--- Data listing Enclosed Below ---

Below are the code and all the weights of a small trained network. Each question names an input and a class and asks about switching units off, where a switched-off unit gives its printed mean instead of its output.

import numpy as np


def w(rows, s, z=0):
    codes = np.array(rows[::2]) - 128.0
    scale = np.full(codes.shape[1], s)
    scale[-1] = z or s
    return codes * scale


def f(y):
    return np.maximum(y, 0)


def log_softmax(a):
    a = a - a.max(-1, keepdims=True)
    return a - np.log(np.exp(a).sum(-1, keepdims=True))


def net(x, mask):
    res = np.array(x, float).reshape(1, 4) / 4 @ E
    y = f(res @ A[0][:, :-1].T + A[0][:, -1])
    res = res + np.where(mask, y, B[0][:, -1]) @ B[0][:, :-1]
    return log_softmax(res[-1] @ U[:, :-1].T + U[:, -1])


A, B = {}, {}
E = w([
[92,7,161,122,39,162,92],'x0',
[164,63,160,205,211,88,107],'x1',
[101,128,119,164,119,133,137],'x2',
[218,152,69,180,80,102,131],'x3',
],0.012)
A[0] = w([
[85,181,100,94,164,93,103,21],'N1',
[201,145,81,185,23,155,112,180],'N2',
[108,190,113,116,182,134,188,203],'N3',
[96,192,37,53,1,65,209,162],'N4',
[181,46,95,156,228,43,102,220],'N5',
[148,231,86,35,34,162,126,176],'N6',
[53,113,171,150,84,149,145,97],'N7',
[58,74,155,79,84,159,164,139],'N8',
[88,98,80,92,119,204,111,119],'N9',
[118,65,184,130,208,92,80,20],'N10',
[47,124,162,106,199,108,130,191],'N11',
[33,123,77,70,86,140,136,188],'N12',
[95,97,155,140,141,44,94,229],'N13',
[40,134,145,13,44,206,99,118],'N14',
[101,12,78,148,55,65,71,114],'N15',
[28,210,98,100,245,112,178,107],'N16',
[199,239,155,253,165,50,132,103],'N17',
[125,195,164,115,163,165,178,5],'N18',
],0.0073,0.0032)
B[0] = w([
[137,96,138,204,77,176,123,153],'N1',
[91,171,158,158,93,72,73,201],'N2',
[103,154,170,100,95,77,2,190],'N3',
[112,87,182,170,113,129,64,238],'N4',
[129,169,135,189,151,94,183,215],'N5',
[110,86,190,214,63,123,77,240],'N6',
[158,122,160,126,140,153,201,178],'N7',
[108,89,47,57,164,153,186,210],'N8',
[126,134,89,142,189,148,166,177],'N9',
[121,136,190,81,80,171,85,175],'N10',
[100,89,180,127,33,110,51,189],'N11',
[116,123,85,116,127,181,174,210],'N12',
[168,174,157,146,147,78,113,171],'N13',
[171,180,31,77,167,174,188,254],'N14',
[81,123,160,122,103,133,42,199],'N15',
[68,87,226,126,135,141,63,204],'N16',
[208,167,99,82,214,140,233,224],'N17',
[75,112,187,105,38,174,127,156],'N18',
],0.0064,0.012)
U = w([
[105,120,179,124,90,135,35,211],'0',
[148,207,199,169,133,20,29,194],'1',
[175,195,3,96,205,122,251,2],'2',
],0.0067,0.00084)

Each question gives the input, the list of numbers given to net, and the class t.
The units are the neurons (one row each of A and B). Each row of codes is followed by its name. A weight is (code - 128) times the scale printed after its matrix; where a second scale follows, it is the last column's (A, B and U).
mask holds one flag per neuron, in row order. A switched-off neuron (its flag False) gives its mean, the last column of its row in B, instead of its output. The means were averaged over made-up inputs and are rounded, as every weight is.
A unit's drop is (log p(t) with every unit on - log p(t) with that unit switched off) / (log p(t) with every unit on - log p(t) with every unit switched off).
The circuit of an input: a set's keep is (log p(t) with only the set's units on - log p(t) with every unit switched off) / (log p(t) with every unit on - log p(t) with every unit switched off). Starting from the 12 units with the biggest drops (on a tie, the unit counted first), units are removed one at a time, each time the one whose removal leaves the highest keep (on an exact tie, the one counted first), for as long as the keep stays at least 0.8.
units of the circuit, in order: the units of the circuit, biggest drop first
top k neurons: the k neurons with the biggest drops, biggest first
drop when u is switched off: that unit's drop, to one decimal
input [-8,0,3,-5], class 0: units of the circuit, in order	(N16)
input [8,-1,-8,-8], class 2: units of the circuit, in order	(N14; N8)
input [0,8,-7,5], class 2: top 3 neurons	(N17; N6; N4)
input [-6,-5,-3,-1], class 0: units of the circuit, in order	(N18; N16)
input [-7,-5,-8,-2], class 0: units of the circuit, in order	(N18; N16)
input [7,-7,-6,-1], class 2: top 2 neurons	(N14; N8)
input [-2,-7,0,5], class 1: top 2 neurons	(N2; N8)
input [-1,1,3,4], class 2: top 3 neurons	(N6; N17; N16)
input [-3,2,7,8], class 2: top 2 neurons	(N17; N6)
input [-5,4,-7,4], class 2: drop when N17 is switched off	0.8
input [-6,-8,1,3], class 1: drop when N3 is switched off	0.1
input [-7,7,5,3], class 2: drop when N17 is switched off	2.8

--- End of Enclosed Data listing ---

What the task asks => How many lines of the entries hold the word "when"? Respond with the number alone.

Answer to this task => 4